### Problem requirements
Your task is to output, without alteration, each line from the one containing "p, then q: [-22" through the final line of the records below.

Extracted records
※ ※ ※
Every row gives one point. Two turns around zero, p and q, are shown by what they do to some points. Write where each new point lands after one turn and then the other. Backwards means that the second turn is done in reverse. Each puzzle has new turns, and all numbers are rounded.

Turn p:
[-1 -9] -> [ 6 -7]
[-11 -32] -> [ 16 -30]
[22 -1] -> [16 16]
[-10  42] -> [-38  21]
Turn q:
[  1 -23] -> [  6 -22]
[28  7] -> [26 14]
[-37 -11] -> [-33 -20]
[ 7 26] -> [ 1 27]
Where do these land?
q, then p: [-24  17] -> [-26 -13]
p, then q: [ 1 16] -> [-14   9]
q, then p backwards: [ 23 -33] -> [  1 -40]

Turn p:
[-28 -12 -36 -21] -> [-45 -16 -19   6]
[ 24 -44   7 -10] -> [ 26 -34 -16  24]
[-2 34 -4 26] -> [-3 41 10 -9]
[-6 -6 17 13] -> [ 7 -1 20  9]
[12 28 15 -8] -> [ 14  10   4 -30]
Turn q:
[ 9 53 -5 -9] -> [-33  41  11 -13]
[ 19   1 -14  13] -> [  8  18 -12  14]
[-21 -14  -3   6] -> [ -4 -23   1  11]
[ 7 38 36 11] -> [ -2  28  45 -10]
[  6  -8 -17  25] -> [ 7  5 -9 29]
[ -5 -20   3 -14] -> [  8 -19  -9 -11]
[-14 -49  -1 -32] -> [ 15 -47 -27 -21]
Where do these land?
p, then q: [ 38  -4  39 -35] -> [ 40   9 -42 -27]
q, then p: [ -7 -24 -17   9] -> [  0   8 -11  29]
p, then q: [ 7 12 32 -9] -> [ 19   5  -3 -30]
p, then q: [-26   2  -7  24] -> [-12  -4  33   8]
p, then q backwards: [-23  -9 -46  -5] -> [-21  18 -44  -4]
q, then p: [  1  14 -17  31] -> [-1 32 20  7]
p, then q: [ 10  10  15 -15] -> [  8   2 -13 -20]

Turn p:
[-15  14 -23 -12  -4  -9   0  -3] -> [-23   0 -17   9  -6  -7  -9 -11]
[ 12 -32   2  -3  -6   9   6 -19] -> [ 10  -7  27 -10 -11   3  14 -20]
[ -5  51 -37 -24 -11  -2 -16 -15] -> [-34  26 -20  17  -3 -17 -45 -20]
[  0  11  12 -22 -18 -29 -53 -10] -> [-33   9   1 -49  18 -10 -30   2]
[16  6  3 24  4 23 -4  7] -> [ 29   3   8   9  -3  10 -16  12]
[-22 -33  21 -37  11  17 -16 -25] -> [-25   6  23 -23  12  40  22 -28]
[ 20 -26  -8  30  30   9 -13  12] -> [ 47 -24  -8 -10   2  19  -6  -5]
[ 10  28  10  19  22 -26  23   0] -> [ 14  -6 -12  24  33 -29   3  14]
[-16  20  -1  37  -1 -11  27   5] -> [  1 -23  -5  36   3 -15   0  28]
[  1 -38  20 -12 -27  21  45  48] -> [ 15  17   4  -3 -46   8  63  28]
Turn q:
[ 51   2  -3  24 -30  43  -7 -22] -> [  8  43 -18  21 -19  54  15 -19]
[ 46   0   2  26 -23  24  15  11] -> [ 17  22 -13  14   4  44  33   3]
[-14 -11  10 -44  16 -26  -5  12] -> [ 11  -7  27 -31   2 -34 -15  14]
[  2  -3 -19  20 -35  18 -29  -3] -> [ -9  24 -40  13 -21  12  -7  10]
[-19 -18 -11 -14  27  -8  44  23] -> [-10 -27  10 -36  31 -18  27  -1]
[-16  -4  -4  -2 -21 -18  43   0] -> [ -3 -19   0  -2  -9 -23  44   0]
[-22  32 -13 -22  23 -15 -18   1] -> [-14   5  14  10  20 -38 -30  -1]
[-25  11   8  15   0 -13 -39  11] -> [ -6 -13 -12  19  -3  -9 -37  26]
[-31  18  25  -8   6 -11 -13   4] -> [-13 -18  23  13  -6 -16 -21  19]
[ 16  -7   6  11   4  38 -17 -26] -> [-10  16  -3   1 -14  40 -16 -22]
[ 12 -20   0  -8  34 -33  27 -12] -> [ 30 -28  13 -22  16 -13   7 -30]
Where do these land?
q, then p: [-16 -16   0   5  14 -19  -6  38] -> [ 14   0 -35 -25  -3  11  18 -10]
p, then q: [ -3  10 -33  16 -10  -3   8   3] -> [ 11  -2 -35   5 -15  -3  -3   6]
p, then q: [ -4  12   0 -24  14 -41 -12  10] -> [ -9  -3  -3 -15  22 -40 -10 -18]
q, then p: [ 39  -2  30 -15  45  31  10 -33] -> [ 0 33 60  3 34 30 -6 -8]
q, then p: [  2 -36  -4  -4  -9  -6  26 -21] -> [-13  12  20   2 -18 -20  21 -27]
q, then p: [  5  21  37  25 -12   0 -12   4] -> [ 28 -10  12  -2 -18  16  -9  32]
p, then q: [-22  14 -11  -9  -5  33  34  -8] -> [-22 -20 -18  36  -9  20  16   2]
p, then q: [ 51   3   7 -22 -31   1 -22  -6] -> [ 23  23  39  25 -14 -29 -16   9]
p, then q: [-53  -7 -26  28  -7   5 -27  12] -> [-31   9 -41 -36 -20  13  -9  24]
※ ※ ※
### Expected answer
p, then q: [-22  14 -11  -9  -5  33  34  -8] -> [-22 -20 -18  36  -9  20  16   2]
p, then q: [ 51   3   7 -22 -31   1 -22  -6] -> [ 23  23  39  25 -14 -29 -16   9]
p, then q: [-53  -7 -26  28  -7   5 -27  12] -> [-31   9 -41 -36 -20  13  -9  24]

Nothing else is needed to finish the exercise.